The groups are shells around one centre, one inside the other: the same stretched ball of 3 dimensions in 6 sizes.
Known rows, each followed by its group:
[-19.9 -24.0  15.3  24.7  30.3 -14.2 -26.3  -8.6]  J_441
[13.5  1.3 11.2  0.2  1.0 -9.1 11.2 -0.6]  J_277
[ 18.1  10.7   5.5 -12.1 -11.9  -5.5  14.7  -2.1]  J_844
[15.4  6.5  8.7 -6.5 -5.2 -7.2 13.5 -0.9]  J_844
[ 21.8  11.0   9.0 -10.2  -9.5  -6.5  21.8   1.4]  J_523
[  0.2 -17.0   7.9  16.9  11.6 -12.9 -16.6 -10.4]  J_437
[ 13.2  -4.2   6.8   4.3  -0.8 -10.0   1.1  -5.9]  J_990
[-21.7 -32.6  11.2  32.2  30.9 -16.0 -39.5 -14.7]  J_437
[ 28.8  16.0  -3.5 -20.1 -28.3  -3.3  14.8  -6.9]  J_437
[ -3.8  -3.4   4.9  -0.2   2.4  -7.4 -12.0  -9.3]  J_990
[  8.7  -7.2   0.4   4.1  -4.8  -9.3 -12.3 -12.7]  J_990
[  2.2 -10.9  -4.1   5.2  -5.5  -8.8 -25.3 -18.4]  J_441
[-19.1 -24.8  12.9  24.7  27.8 -14.1 -29.4 -10.7]  J_277
[-13.7 -22.7  12.9  23.2  24.9 -14.1 -24.1  -9.4]  J_844
[-10.3 -20.4  -0.5  15.3   7.7 -11.1 -36.8 -19.7]  J_277
[ 5.5  5.0  2.7 -8.9 -7.6 -5.3 -1.9 -7.6]  J_523
[-24.7 -27.8   0.6  21.7  17.7 -12.0 -51.0 -22.7]  J_523
[ 19.9  11.2  10.1 -10.3  -7.7  -6.4  22.2   2.2]  J_441
[-24.4 -27.1   8.0  24.2  25.5 -13.3 -41.0 -16.2]  J_844
[ -3.9 -12.9  14.1  14.5  17.6 -12.3  -8.2  -4.4]  J_277
[ 25.5  14.0   9.0 -12.9 -12.3  -6.0  26.8   2.8]  J_441
[ -1.0 -16.1   2.7  13.5   5.8 -11.4 -23.2 -14.6]  J_990
[  9.3  -9.0   6.1   8.7   2.3 -11.0  -6.2  -8.4]  J_437
[ -2.4 -18.3   4.7  16.6   9.7 -12.4 -23.3 -13.8]  J_523

New rows, each followed by its group:
[-18.5 -25.7  13.9  26.2  29.2 -14.6 -28.5 -10.1]  J_990
[-28.1 -34.3   6.1  30.8  28.5 -14.8 -51.6 -20.3]  J_523
[ 25.7  16.8   2.6 -18.9 -20.9  -3.8  21.1  -1.8]  J_990
[ 11.2  10.6  -0.5 -15.7 -16.1  -3.5   2.5  -8.0]  J_441
[-17.0 -17.4  10.7  15.8  20.7 -11.5 -24.9 -10.2]  J_523
[ 13.1  10.8   0.8 -15.1 -15.5  -3.9   5.6  -6.6]  J_523
[ 5.4 -2.3 11.6  3.1  6.1 -9.4  3.4 -2.3]  J_844
[ -8.5 -23.1   3.6  20.4  13.0 -13.0 -32.6 -16.8]  J_437
[ -3.6  -2.6   3.8  -1.5   0.7  -6.9 -12.6 -10.0]  J_523
[ -2.5 -13.1  -2.1   7.8  -0.6  -9.4 -27.7 -17.9]  J_844
[16.3  1.2 12.0  1.1  0.9 -9.6 14.0  0.4]  J_437
[-14.5 -13.3   7.4  10.2  14.1  -9.8 -24.1 -11.4]  J_523
[-18.2 -27.7   1.6  23.1  16.6 -13.0 -45.4 -21.0]  J_523
[-25.2 -26.8  11.1  25.1  29.0 -13.7 -37.3 -13.5]  J_523
[-19.0 -29.5   1.6  25.0  17.8 -13.5 -47.5 -21.7]  J_441
[ 22.0   8.9  -1.4 -12.5 -19.9  -5.2   7.3  -7.9]  J_844
[-20.4 -18.2   2.0  12.3  12.7  -9.6 -38.7 -18.1]  J_437
[-21.1 -20.0   1.3  13.9  13.2 -10.0 -41.4 -19.3]  J_523
[-17.1 -25.0   0.7  19.8  13.8 -12.0 -43.6 -20.9]  J_277
[  9.1  -0.5  -5.8  -6.1 -15.4  -5.9 -14.5 -16.0]  J_990
[-4.2 -6.4 11.2  5.9 11.0 -9.5 -6.9 -5.0]  J_523
[20.3  1.3  3.6 -2.1 -9.7 -8.5  6.2 -6.2]  J_441
[ 0.4 -0.8  5.9 -2.0  0.7 -7.2 -5.8 -7.2]  J_277
[ 19.4  11.1   7.8 -11.2 -10.1  -5.9  18.6   0.1]  J_990
[ 5.2  3.3  5.0 -6.1 -4.0 -6.3 -0.5 -6.2]  J_277
[ 25.7  11.8  -4.0 -16.2 -25.5  -4.2   8.7  -8.8]  J_437
[-1.0 -3.6 10.0  2.8  7.2 -8.7 -3.9 -4.8]  J_990
[10.8  3.9  9.9 -3.6 -0.9 -7.7  9.9 -1.2]  J_277
[-21.8 -20.9   4.4  16.2  17.3 -10.8 -38.8 -17.0]  J_990
[-26.3 -32.3  10.6  30.9  31.7 -15.2 -43.2 -15.8]  J_990
[-21.9 -28.0   2.2  23.1  18.7 -12.8 -47.3 -21.0]  J_277
[-25.1 -31.5   6.2  28.3  26.1 -14.3 -47.2 -19.1]  J_277
[-16.2 -18.0  -0.4  11.7   8.6  -9.6 -38.7 -19.6]  J_844
[-12.5 -23.3   1.6  19.1  12.3 -12.2 -38.0 -19.0]  J_277
[ 30.5  18.0   1.8 -19.8 -24.1  -3.9  24.2  -1.6]  J_523
[-23.2 -21.7   3.9  16.7  17.7 -10.9 -40.9 -17.8]  J_523
[ 19.1  13.2   2.6 -15.9 -16.7  -4.2  13.7  -3.6]  J_277
[-13.9 -15.3  -1.8   8.5   4.8  -8.8 -36.7 -19.7]  J_277
[  4.1  -8.1  -5.4   1.8  -9.2  -7.9 -23.5 -18.5]  J_441
[-16.0 -28.1   7.5  26.5  22.6 -14.5 -36.9 -15.9]  J_990
[  9.3  -8.4   4.8   7.5   0.5 -10.6  -7.3  -9.3]  J_523
[-11.1 -24.4   4.8  21.9  16.0 -13.4 -33.9 -16.4]  J_990
[ 3.1 -1.6 11.2  1.7  6.0 -8.8  1.9 -2.7]  J_990
[ 27.9  18.9  -0.6 -22.3 -26.4  -2.8  20.2  -3.6]  J_523
[-26.4 -31.7  10.9  30.3  31.7 -15.1 -42.5 -15.3]  J_990
[ 8.2  5.2  7.7 -6.6 -3.2 -6.5  6.4 -3.0]  J_523
[ 10.9   6.5  -4.2 -12.8 -17.8  -4.1  -5.6 -12.3]  J_277
[ 24.3  15.8   0.9 -18.8 -21.9  -3.6  17.2  -3.8]  J_277
[  0.6  -7.6  12.9   8.7  11.9 -10.8  -2.5  -3.4]  J_844
[-26.4 -29.2   8.4  26.5  27.7 -13.8 -43.6 -16.7]  J_277
[ 13.5  -3.2  10.3   4.8   2.4 -10.4   6.5  -2.7]  J_523
[-20.1 -24.7  13.2  24.5  28.4 -14.0 -29.7 -10.6]  J_990
[24.5  9.9  9.1 -8.5 -9.7 -7.2 22.9  1.5]  J_437
[-12.4 -23.9  12.3  24.5  24.4 -14.5 -24.9 -10.2]  J_277
[-20.0 -18.6   6.6  14.8  17.8 -10.7 -32.9 -14.3]  J_523
[  0.6  -7.7  -4.8   1.1  -7.5  -7.4 -24.7 -18.3]  J_277
[ 24.8  10.1   7.9  -9.2 -11.3  -6.9  21.6   0.5]  J_523
[ 30.3  18.9  -4.3 -23.5 -31.2  -2.3  17.2  -6.4]  J_441
[ -2.6 -14.7  13.5  16.4  17.5 -12.9  -9.6  -5.3]  J_277
[  5.8  -8.3  -2.4   3.6  -6.4  -8.7 -18.7 -15.8]  J_523
[ -7.5  -5.9   0.8   0.1   0.4  -6.9 -21.7 -14.0]  J_523
[ 6.6  4.9  2.7 -8.7 -8.0 -5.5 -1.1 -7.5]  J_277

##########

• **Exercise directions**:
Go through the entries above and count the lines holding the word "each"; write nothing but the number.

• **Exercise result**:
2